• Exercise prompt: Print out the entries below with no edits.
___ Material to process ___
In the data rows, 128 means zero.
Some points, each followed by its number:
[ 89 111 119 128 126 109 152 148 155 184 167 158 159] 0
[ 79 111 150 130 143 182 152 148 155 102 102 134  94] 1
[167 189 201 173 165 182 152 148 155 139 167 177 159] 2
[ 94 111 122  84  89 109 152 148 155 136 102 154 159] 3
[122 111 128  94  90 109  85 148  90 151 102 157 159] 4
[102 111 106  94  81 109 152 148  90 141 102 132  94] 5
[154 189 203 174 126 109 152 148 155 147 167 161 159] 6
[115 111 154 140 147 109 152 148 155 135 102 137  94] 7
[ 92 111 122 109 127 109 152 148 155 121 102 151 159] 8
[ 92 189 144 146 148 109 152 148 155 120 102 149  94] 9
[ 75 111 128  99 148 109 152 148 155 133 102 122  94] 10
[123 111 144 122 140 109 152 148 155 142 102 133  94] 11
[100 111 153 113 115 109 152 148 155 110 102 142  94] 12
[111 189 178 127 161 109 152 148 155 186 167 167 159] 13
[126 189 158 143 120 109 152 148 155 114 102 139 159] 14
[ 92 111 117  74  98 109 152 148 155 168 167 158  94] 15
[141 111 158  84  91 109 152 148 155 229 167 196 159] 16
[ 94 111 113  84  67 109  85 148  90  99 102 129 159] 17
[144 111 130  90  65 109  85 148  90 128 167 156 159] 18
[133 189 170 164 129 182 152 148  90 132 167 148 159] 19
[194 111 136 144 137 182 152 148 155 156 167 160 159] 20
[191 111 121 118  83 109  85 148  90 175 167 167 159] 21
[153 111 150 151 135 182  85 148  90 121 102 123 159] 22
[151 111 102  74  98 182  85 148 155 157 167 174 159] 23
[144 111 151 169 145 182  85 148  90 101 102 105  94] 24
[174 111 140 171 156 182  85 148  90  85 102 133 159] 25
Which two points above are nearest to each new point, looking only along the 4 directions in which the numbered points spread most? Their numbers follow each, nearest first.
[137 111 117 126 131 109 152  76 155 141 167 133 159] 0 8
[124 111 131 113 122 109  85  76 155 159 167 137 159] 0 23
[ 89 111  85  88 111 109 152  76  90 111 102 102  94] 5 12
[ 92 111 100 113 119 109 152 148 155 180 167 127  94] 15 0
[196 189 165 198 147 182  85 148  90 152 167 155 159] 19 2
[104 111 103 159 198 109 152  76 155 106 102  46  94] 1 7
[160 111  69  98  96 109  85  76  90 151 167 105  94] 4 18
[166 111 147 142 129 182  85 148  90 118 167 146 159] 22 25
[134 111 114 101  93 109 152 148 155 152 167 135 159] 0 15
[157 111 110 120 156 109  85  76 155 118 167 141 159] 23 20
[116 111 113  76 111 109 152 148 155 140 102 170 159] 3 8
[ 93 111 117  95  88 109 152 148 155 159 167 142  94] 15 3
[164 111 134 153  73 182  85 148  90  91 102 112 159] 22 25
___
• Output:
In the data rows, 128 means zero.
Some points, each followed by its number:
[ 89 111 119 128 126 109 152 148 155 184 167 158 159] 0
[ 79 111 150 130 143 182 152 148 155 102 102 134  94] 1
[167 189 201 173 165 182 152 148 155 139 167 177 159] 2
[ 94 111 122  84  89 109 152 148 155 136 102 154 159] 3
[122 111 128  94  90 109  85 148  90 151 102 157 159] 4
[102 111 106  94  81 109 152 148  90 141 102 132  94] 5
[154 189 203 174 126 109 152 148 155 147 167 161 159] 6
[115 111 154 140 147 109 152 148 155 135 102 137  94] 7
[ 92 111 122 109 127 109 152 148 155 121 102 151 159] 8
[ 92 189 144 146 148 109 152 148 155 120 102 149  94] 9
[ 75 111 128  99 148 109 152 148 155 133 102 122  94] 10
[123 111 144 122 140 109 152 148 155 142 102 133  94] 11
[100 111 153 113 115 109 152 148 155 110 102 142  94] 12
[111 189 178 127 161 109 152 148 155 186 167 167 159] 13
[126 189 158 143 120 109 152 148 155 114 102 139 159] 14
[ 92 111 117  74  98 109 152 148 155 168 167 158  94] 15
[141 111 158  84  91 109 152 148 155 229 167 196 159] 16
[ 94 111 113  84  67 109  85 148  90  99 102 129 159] 17
[144 111 130  90  65 109  85 148  90 128 167 156 159] 18
[133 189 170 164 129 182 152 148  90 132 167 148 159] 19
[194 111 136 144 137 182 152 148 155 156 167 160 159] 20
[191 111 121 118  83 109  85 148  90 175 167 167 159] 21
[153 111 150 151 135 182  85 148  90 121 102 123 159] 22
[151 111 102  74  98 182  85 148 155 157 167 174 159] 23
[144 111 151 169 145 182  85 148  90 101 102 105  94] 24
[174 111 140 171 156 182  85 148  90  85 102 133 159] 25
Which two points above are nearest to each new point, looking only along the 4 directions in which the numbered points spread most? Their numbers follow each, nearest first.
[137 111 117 126 131 109 152  76 155 141 167 133 159] 0 8
[124 111 131 113 122 109  85  76 155 159 167 137 159] 0 23
[ 89 111  85  88 111 109 152  76  90 111 102 102  94] 5 12
[ 92 111 100 113 119 109 152 148 155 180 167 127  94] 15 0
[196 189 165 198 147 182  85 148  90 152 167 155 159] 19 2
[104 111 103 159 198 109 152  76 155 106 102  46  94] 1 7
[160 111  69  98  96 109  85  76  90 151 167 105  94] 4 18
[166 111 147 142 129 182  85 148  90 118 167 146 159] 22 25
[134 111 114 101  93 109 152 148 155 152 167 135 159] 0 15
[157 111 110 120 156 109  85  76 155 118 167 141 159] 23 20
[116 111 113  76 111 109 152 148 155 140 102 170 159] 3 8
[ 93 111 117  95  88 109 152 148 155 159 167 142  94] 15 3
[164 111 134 153  73 182  85 148  90  91 102 112 159] 22 25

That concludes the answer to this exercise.